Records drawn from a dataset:
[Start of section]

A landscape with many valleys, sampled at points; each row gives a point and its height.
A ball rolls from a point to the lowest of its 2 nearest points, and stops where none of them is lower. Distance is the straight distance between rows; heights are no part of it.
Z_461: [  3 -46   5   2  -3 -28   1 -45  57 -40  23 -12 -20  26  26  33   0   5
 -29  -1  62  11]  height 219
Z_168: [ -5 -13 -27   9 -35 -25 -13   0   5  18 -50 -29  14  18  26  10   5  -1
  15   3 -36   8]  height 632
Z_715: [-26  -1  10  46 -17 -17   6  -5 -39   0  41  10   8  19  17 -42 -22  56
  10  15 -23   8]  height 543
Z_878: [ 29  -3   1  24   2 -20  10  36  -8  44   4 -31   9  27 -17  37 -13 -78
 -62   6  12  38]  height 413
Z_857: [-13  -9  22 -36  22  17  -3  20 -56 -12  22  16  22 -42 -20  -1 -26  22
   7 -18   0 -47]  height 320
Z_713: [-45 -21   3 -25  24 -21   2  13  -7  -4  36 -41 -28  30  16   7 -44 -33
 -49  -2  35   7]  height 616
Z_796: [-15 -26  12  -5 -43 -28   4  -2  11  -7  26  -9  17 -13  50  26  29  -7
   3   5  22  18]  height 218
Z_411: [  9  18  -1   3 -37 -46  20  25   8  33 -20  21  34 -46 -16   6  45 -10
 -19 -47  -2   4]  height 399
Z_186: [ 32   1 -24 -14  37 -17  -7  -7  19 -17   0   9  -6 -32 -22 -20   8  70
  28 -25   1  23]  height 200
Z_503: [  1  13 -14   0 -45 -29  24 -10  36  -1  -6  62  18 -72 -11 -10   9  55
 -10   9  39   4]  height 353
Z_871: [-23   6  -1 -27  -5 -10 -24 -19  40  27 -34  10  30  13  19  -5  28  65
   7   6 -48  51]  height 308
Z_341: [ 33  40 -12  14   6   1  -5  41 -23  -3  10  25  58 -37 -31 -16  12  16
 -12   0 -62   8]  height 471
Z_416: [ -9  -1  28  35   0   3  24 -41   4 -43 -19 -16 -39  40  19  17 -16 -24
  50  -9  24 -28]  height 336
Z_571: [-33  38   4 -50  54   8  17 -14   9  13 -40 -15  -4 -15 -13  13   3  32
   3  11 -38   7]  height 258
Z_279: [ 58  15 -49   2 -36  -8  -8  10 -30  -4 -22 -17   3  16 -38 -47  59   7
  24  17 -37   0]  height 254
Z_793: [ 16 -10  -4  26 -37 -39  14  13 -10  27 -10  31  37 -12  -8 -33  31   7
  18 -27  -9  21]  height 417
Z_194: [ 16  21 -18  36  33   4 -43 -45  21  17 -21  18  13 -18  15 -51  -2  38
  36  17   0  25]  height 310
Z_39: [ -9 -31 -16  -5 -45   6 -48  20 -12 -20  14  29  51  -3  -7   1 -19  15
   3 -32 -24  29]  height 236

[End of section]
[Start of section]

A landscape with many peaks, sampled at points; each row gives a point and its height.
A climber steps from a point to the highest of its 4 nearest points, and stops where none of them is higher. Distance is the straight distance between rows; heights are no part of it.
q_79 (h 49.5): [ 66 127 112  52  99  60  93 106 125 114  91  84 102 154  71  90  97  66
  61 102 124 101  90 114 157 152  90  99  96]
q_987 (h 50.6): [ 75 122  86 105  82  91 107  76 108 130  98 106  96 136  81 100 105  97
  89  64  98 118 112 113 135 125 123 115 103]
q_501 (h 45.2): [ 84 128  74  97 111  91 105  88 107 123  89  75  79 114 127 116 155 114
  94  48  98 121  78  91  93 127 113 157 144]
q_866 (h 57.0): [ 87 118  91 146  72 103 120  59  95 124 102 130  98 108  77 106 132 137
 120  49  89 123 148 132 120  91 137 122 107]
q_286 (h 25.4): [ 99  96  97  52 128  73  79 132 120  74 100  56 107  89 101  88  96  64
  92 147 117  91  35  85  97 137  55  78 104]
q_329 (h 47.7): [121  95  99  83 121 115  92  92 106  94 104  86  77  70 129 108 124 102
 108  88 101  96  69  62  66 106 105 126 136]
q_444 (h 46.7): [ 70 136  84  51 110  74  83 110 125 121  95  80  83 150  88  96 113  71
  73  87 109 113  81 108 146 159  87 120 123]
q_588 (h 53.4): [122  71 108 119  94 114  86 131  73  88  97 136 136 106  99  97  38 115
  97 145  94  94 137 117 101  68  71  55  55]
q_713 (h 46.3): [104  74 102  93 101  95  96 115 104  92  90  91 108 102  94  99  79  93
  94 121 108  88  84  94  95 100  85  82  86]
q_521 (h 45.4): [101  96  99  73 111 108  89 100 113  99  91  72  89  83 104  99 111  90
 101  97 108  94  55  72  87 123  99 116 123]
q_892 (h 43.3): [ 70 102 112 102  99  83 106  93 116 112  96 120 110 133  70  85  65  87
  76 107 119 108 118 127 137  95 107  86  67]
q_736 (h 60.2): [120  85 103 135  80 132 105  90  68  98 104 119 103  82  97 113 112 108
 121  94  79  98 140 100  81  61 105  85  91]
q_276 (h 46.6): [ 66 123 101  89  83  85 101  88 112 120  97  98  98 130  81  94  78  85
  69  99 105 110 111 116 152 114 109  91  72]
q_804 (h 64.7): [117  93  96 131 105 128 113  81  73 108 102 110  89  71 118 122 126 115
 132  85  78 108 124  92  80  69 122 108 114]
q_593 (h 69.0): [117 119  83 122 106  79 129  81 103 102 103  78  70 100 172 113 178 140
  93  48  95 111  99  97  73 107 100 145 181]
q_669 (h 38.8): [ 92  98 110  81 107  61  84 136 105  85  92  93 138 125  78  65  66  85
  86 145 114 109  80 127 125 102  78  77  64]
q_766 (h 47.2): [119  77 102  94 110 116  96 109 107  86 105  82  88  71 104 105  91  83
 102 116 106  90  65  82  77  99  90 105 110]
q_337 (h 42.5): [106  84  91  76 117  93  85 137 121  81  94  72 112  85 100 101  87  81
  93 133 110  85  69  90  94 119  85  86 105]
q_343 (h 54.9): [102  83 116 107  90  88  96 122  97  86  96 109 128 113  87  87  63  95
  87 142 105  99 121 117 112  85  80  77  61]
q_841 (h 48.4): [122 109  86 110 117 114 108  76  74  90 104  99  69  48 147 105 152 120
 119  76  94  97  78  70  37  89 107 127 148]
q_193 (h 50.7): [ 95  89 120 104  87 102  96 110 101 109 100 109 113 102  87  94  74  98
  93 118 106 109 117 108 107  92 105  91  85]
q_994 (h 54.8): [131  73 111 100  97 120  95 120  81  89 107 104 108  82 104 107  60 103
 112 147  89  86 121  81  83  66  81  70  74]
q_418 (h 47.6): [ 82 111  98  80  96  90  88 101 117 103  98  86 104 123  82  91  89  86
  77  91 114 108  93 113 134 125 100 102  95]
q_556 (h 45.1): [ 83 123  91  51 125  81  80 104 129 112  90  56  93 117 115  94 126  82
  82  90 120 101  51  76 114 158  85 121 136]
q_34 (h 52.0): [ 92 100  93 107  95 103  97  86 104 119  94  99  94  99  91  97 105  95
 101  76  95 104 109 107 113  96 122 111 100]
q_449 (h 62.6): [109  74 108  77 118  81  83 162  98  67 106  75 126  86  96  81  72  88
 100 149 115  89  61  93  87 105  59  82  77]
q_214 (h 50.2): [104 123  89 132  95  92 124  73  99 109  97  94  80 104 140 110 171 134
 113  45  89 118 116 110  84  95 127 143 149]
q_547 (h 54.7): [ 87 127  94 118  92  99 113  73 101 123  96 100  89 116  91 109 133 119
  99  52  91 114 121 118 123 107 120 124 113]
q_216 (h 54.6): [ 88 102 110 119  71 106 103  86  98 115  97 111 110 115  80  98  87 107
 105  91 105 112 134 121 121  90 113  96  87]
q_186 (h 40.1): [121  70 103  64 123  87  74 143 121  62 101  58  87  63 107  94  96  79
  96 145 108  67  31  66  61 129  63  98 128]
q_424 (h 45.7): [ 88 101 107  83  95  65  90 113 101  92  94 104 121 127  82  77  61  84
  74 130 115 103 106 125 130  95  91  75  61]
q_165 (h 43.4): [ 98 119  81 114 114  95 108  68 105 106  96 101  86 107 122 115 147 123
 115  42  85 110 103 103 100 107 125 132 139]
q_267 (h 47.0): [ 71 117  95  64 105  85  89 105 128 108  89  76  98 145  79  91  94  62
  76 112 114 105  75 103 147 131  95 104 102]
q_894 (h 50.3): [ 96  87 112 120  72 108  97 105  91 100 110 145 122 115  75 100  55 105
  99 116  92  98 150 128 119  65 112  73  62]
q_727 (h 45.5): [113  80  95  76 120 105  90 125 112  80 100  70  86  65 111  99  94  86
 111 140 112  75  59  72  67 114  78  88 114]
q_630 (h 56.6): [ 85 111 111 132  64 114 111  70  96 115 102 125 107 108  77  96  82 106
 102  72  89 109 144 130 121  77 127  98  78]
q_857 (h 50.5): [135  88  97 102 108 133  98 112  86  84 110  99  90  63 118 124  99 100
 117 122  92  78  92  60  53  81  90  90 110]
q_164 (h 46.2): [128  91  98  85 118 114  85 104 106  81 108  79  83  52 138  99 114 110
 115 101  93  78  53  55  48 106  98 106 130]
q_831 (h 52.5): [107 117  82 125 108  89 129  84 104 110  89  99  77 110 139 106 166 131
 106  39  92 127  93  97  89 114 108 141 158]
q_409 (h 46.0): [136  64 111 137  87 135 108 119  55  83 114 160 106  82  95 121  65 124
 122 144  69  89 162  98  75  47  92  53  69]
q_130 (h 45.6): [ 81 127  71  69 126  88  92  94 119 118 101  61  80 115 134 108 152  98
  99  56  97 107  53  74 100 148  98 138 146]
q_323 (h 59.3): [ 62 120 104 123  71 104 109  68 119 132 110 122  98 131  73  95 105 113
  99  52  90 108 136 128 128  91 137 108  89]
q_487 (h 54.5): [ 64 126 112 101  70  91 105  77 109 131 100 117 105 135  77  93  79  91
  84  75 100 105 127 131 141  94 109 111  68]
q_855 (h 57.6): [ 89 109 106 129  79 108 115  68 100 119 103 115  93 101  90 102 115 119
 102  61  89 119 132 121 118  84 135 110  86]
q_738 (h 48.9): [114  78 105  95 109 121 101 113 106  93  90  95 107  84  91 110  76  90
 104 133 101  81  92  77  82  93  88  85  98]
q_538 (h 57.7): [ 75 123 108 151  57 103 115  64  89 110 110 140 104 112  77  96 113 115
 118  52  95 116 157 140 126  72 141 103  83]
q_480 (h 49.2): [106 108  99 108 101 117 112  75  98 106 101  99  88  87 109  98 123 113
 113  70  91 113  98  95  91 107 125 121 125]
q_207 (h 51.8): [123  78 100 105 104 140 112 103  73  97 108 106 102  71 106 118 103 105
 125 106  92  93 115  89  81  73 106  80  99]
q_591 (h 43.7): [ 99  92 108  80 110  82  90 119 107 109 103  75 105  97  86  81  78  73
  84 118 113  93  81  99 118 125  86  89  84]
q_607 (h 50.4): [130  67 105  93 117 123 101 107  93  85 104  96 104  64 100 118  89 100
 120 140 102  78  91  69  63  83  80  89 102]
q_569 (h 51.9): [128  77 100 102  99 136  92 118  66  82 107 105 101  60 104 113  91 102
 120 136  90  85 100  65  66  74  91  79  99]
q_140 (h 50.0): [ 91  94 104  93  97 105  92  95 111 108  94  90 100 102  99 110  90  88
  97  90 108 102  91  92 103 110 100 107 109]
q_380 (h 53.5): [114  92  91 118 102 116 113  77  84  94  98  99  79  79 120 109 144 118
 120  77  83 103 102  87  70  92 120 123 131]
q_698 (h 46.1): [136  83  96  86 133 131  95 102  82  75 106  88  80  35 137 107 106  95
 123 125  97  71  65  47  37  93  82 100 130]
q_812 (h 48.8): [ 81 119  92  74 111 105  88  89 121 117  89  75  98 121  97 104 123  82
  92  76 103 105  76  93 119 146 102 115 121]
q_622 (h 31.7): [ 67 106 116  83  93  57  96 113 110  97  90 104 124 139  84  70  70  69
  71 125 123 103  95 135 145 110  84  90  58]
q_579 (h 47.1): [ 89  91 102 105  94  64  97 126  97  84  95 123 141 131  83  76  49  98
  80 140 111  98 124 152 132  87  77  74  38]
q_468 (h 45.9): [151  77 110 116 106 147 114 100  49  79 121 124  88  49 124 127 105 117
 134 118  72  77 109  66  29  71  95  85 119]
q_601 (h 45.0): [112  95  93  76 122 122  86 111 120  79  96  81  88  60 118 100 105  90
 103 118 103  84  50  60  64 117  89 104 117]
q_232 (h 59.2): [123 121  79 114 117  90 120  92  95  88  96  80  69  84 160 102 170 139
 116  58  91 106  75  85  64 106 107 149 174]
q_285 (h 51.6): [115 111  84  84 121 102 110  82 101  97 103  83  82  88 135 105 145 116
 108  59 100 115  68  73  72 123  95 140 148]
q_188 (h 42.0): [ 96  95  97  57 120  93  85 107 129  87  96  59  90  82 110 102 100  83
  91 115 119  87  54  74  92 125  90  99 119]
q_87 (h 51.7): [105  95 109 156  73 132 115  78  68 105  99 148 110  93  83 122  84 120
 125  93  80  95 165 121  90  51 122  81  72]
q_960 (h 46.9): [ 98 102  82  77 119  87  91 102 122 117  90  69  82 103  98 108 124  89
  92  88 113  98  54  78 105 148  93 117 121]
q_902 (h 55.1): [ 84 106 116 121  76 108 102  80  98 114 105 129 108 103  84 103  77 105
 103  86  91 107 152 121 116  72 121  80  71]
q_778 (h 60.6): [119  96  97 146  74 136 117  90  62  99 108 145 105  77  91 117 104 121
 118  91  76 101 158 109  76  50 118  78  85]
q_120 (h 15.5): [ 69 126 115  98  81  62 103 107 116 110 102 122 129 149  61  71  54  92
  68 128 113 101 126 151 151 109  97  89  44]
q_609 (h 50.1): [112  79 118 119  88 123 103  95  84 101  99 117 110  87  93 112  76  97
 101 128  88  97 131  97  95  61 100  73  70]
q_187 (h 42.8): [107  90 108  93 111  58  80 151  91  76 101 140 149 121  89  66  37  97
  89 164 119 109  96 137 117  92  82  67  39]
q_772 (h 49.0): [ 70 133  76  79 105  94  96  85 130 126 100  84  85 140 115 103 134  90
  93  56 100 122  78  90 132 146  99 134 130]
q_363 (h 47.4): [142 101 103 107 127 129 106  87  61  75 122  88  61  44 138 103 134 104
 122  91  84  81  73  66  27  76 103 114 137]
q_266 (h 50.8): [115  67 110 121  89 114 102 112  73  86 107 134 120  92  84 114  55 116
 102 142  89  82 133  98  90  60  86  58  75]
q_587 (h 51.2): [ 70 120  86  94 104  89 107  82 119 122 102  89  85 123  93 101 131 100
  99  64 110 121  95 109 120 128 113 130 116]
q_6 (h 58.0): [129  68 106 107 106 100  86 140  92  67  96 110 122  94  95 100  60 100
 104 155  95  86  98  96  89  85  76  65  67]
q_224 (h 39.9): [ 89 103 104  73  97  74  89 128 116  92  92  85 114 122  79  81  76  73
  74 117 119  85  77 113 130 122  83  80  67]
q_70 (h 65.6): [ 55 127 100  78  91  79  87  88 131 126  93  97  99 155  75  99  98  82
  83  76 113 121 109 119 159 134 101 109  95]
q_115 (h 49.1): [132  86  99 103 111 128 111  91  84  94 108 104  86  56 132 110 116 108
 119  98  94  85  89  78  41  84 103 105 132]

[End of section]

Work instructions: The required answer is the exact run of lines above starting at the line with "q_556 (h 45.1): [ 83" and ending at the line with "109 144 130", with both ends present.

Expected output:
q_556 (h 45.1): [ 83 123  91  51 125  81  80 104 129 112  90  56  93 117 115  94 126  82
  82  90 120 101  51  76 114 158  85 121 136]
q_34 (h 52.0): [ 92 100  93 107  95 103  97  86 104 119  94  99  94  99  91  97 105  95
 101  76  95 104 109 107 113  96 122 111 100]
q_449 (h 62.6): [109  74 108  77 118  81  83 162  98  67 106  75 126  86  96  81  72  88
 100 149 115  89  61  93  87 105  59  82  77]
q_214 (h 50.2): [104 123  89 132  95  92 124  73  99 109  97  94  80 104 140 110 171 134
 113  45  89 118 116 110  84  95 127 143 149]
q_547 (h 54.7): [ 87 127  94 118  92  99 113  73 101 123  96 100  89 116  91 109 133 119
  99  52  91 114 121 118 123 107 120 124 113]
q_216 (h 54.6): [ 88 102 110 119  71 106 103  86  98 115  97 111 110 115  80  98  87 107
 105  91 105 112 134 121 121  90 113  96  87]
q_186 (h 40.1): [121  70 103  64 123  87  74 143 121  62 101  58  87  63 107  94  96  79
  96 145 108  67  31  66  61 129  63  98 128]
q_424 (h 45.7): [ 88 101 107  83  95  65  90 113 101  92  94 104 121 127  82  77  61  84
  74 130 115 103 106 125 130  95  91  75  61]
q_165 (h 43.4): [ 98 119  81 114 114  95 108  68 105 106  96 101  86 107 122 115 147 123
 115  42  85 110 103 103 100 107 125 132 139]
q_267 (h 47.0): [ 71 117  95  64 105  85  89 105 128 108  89  76  98 145  79  91  94  62
  76 112 114 105  75 103 147 131  95 104 102]
q_894 (h 50.3): [ 96  87 112 120  72 108  97 105  91 100 110 145 122 115  75 100  55 105
  99 116  92  98 150 128 119  65 112  73  62]
q_727 (h 45.5): [113  80  95  76 120 105  90 125 112  80 100  70  86  65 111  99  94  86
 111 140 112  75  59  72  67 114  78  88 114]
q_630 (h 56.6): [ 85 111 111 132  64 114 111  70  96 115 102 125 107 108  77  96  82 106
 102  72  89 109 144 130 121  77 127  98  78]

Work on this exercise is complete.